__Listed records__:
A small network was shown many inputs. Here are its activations along a few directions, one row for each input.
In each table, some parts of the input vary, and every possible input appears once, in random order.
Descriptions start from the smaller parts, as in this example, which fits no table here: line(6) and (point or line(9) or (values(2) and ring(5))).
Shared parts are said once, and a part with two or three values counts as separate values.
In the rows, zero is written as 128.

Other details of the inputs shift rows strongly along three fixed directions, in all tables alike. That doesn't count.

A family of inputs:
row 1: [127 109 148 152 118 112 156 138 116 107 130 121 137 126]
row 2: [134 115 157 142 125 129 131 152 101 105 139 141 133 125]
row 3: [140 122  68 117 174 132 102 143 145 151  91 150 151 160]
row 4: [136 129  60 129 162 112 118 125 150 144  75 139 150 157]
row 5: [133 138  46 124 156 123 120 129 131 132  82 140 137 157]
row 6: [151 200 126 127  88 143 108  96 141 158 186 107 118 141]
row 7: [132 120  59 116 151 145 106 145 133 148  94 150 162 163]
row 8: [125  98 154 142 124 115 149 142 112 122 139 124 144 129]
row 9: [137 107 157 146 139 117 116 144 115 115 134 142 111 117]
row 10: [134 117 155 148 138 114 128 138 110 108 127 133 100 125]
row 11: [132 101 157 137 129 131 139 155 111 114 145 131 139 129]
row 12: [125 101 143 157 111 114 147 136 116 117 126 119 124 122]
row 13: [ 54 127 163  30 137 191 135  92 172 121  90 137 124  60]
row 14: [159 191 128 120  99 136  99 104 155 169 194 121 117 129]
row 15: [126 139  46 130 147 133 117 128 123 129  81 136 148 160]
row 16: [123  91 150 145 117 118 141 139 113 131 133 123 131 125]
row 17: [159 196 125 129 111 122 112  82 158 157 181  92 111 132]
row 18: [130 114 145 143 124 115 133 143 105 107 132 136  99 124]
row 19: [127 119 142 149 123 118 150 136 101  94 133 117 126 127]
row 20: [127  90 148 138 124 105 141 142 121 133 134 124 119 120]
row 21: [128  94 156 145 140 102 134 140 125 134 131 121 121 119]
row 22: [ 50 137 157  40 125 171 151  79 177 115  71 121 122  57]
row 23: [132 108 152 145 117 131 121 150 102 114 134 139 120 120]
row 24: [154 207 131 122  95 141 117  97 140 149 190 108 130 147]
Description of these inputs: line(4) and ring(6).
- Changing only the line(4) part turns row 4 into row 1. The same change can be made to row 17. Which row results? => row 19
- A walk changes only the ring(6) part. It starts at row 14 and steps to row 18. List the rest of the walk in order. => row 5, row 22, row 20, row 13
- A walk changes only the line(4) part. It starts at row 11 and steps to row 7. List the rest of the walk in order. => row 13, row 3
- A walk changes only the line(4) part. It starts at row 9 and steps to row 14. List the rest of the walk in order. => row 23, row 2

__Assignment__: All of the material above should be printed out in full, word for word.

__Solution for this problem__:
A small network was shown many inputs. Here are its activations along a few directions, one row for each input.
In each table, some parts of the input vary, and every possible input appears once, in random order.
Descriptions start from the smaller parts, as in this example, which fits no table here: line(6) and (point or line(9) or (values(2) and ring(5))).
Shared parts are said once, and a part with two or three values counts as separate values.
In the rows, zero is written as 128.

Other details of the inputs shift rows strongly along three fixed directions, in all tables alike. That doesn't count.

A family of inputs:
row 1: [127 109 148 152 118 112 156 138 116 107 130 121 137 126]
row 2: [134 115 157 142 125 129 131 152 101 105 139 141 133 125]
row 3: [140 122  68 117 174 132 102 143 145 151  91 150 151 160]
row 4: [136 129  60 129 162 112 118 125 150 144  75 139 150 157]
row 5: [133 138  46 124 156 123 120 129 131 132  82 140 137 157]
row 6: [151 200 126 127  88 143 108  96 141 158 186 107 118 141]
row 7: [132 120  59 116 151 145 106 145 133 148  94 150 162 163]
row 8: [125  98 154 142 124 115 149 142 112 122 139 124 144 129]
row 9: [137 107 157 146 139 117 116 144 115 115 134 142 111 117]
row 10: [134 117 155 148 138 114 128 138 110 108 127 133 100 125]
row 11: [132 101 157 137 129 131 139 155 111 114 145 131 139 129]
row 12: [125 101 143 157 111 114 147 136 116 117 126 119 124 122]
row 13: [ 54 127 163  30 137 191 135  92 172 121  90 137 124  60]
row 14: [159 191 128 120  99 136  99 104 155 169 194 121 117 129]
row 15: [126 139  46 130 147 133 117 128 123 129  81 136 148 160]
row 16: [123  91 150 145 117 118 141 139 113 131 133 123 131 125]
row 17: [159 196 125 129 111 122 112  82 158 157 181  92 111 132]
row 18: [130 114 145 143 124 115 133 143 105 107 132 136  99 124]
row 19: [127 119 142 149 123 118 150 136 101  94 133 117 126 127]
row 20: [127  90 148 138 124 105 141 142 121 133 134 124 119 120]
row 21: [128  94 156 145 140 102 134 140 125 134 131 121 121 119]
row 22: [ 50 137 157  40 125 171 151  79 177 115  71 121 122  57]
row 23: [132 108 152 145 117 131 121 150 102 114 134 139 120 120]
row 24: [154 207 131 122  95 141 117  97 140 149 190 108 130 147]
Description of these inputs: line(4) and ring(6).
- Changing only the line(4) part turns row 4 into row 1. The same change can be made to row 17. Which row results? => row 19
- A walk changes only the ring(6) part. It starts at row 14 and steps to row 18. List the rest of the walk in order. => row 5, row 22, row 20, row 13
- A walk changes only the line(4) part. It starts at row 11 and steps to row 7. List the rest of the walk in order. => row 13, row 3
- A walk changes only the line(4) part. It starts at row 9 and steps to row 14. List the rest of the walk in order. => row 23, row 2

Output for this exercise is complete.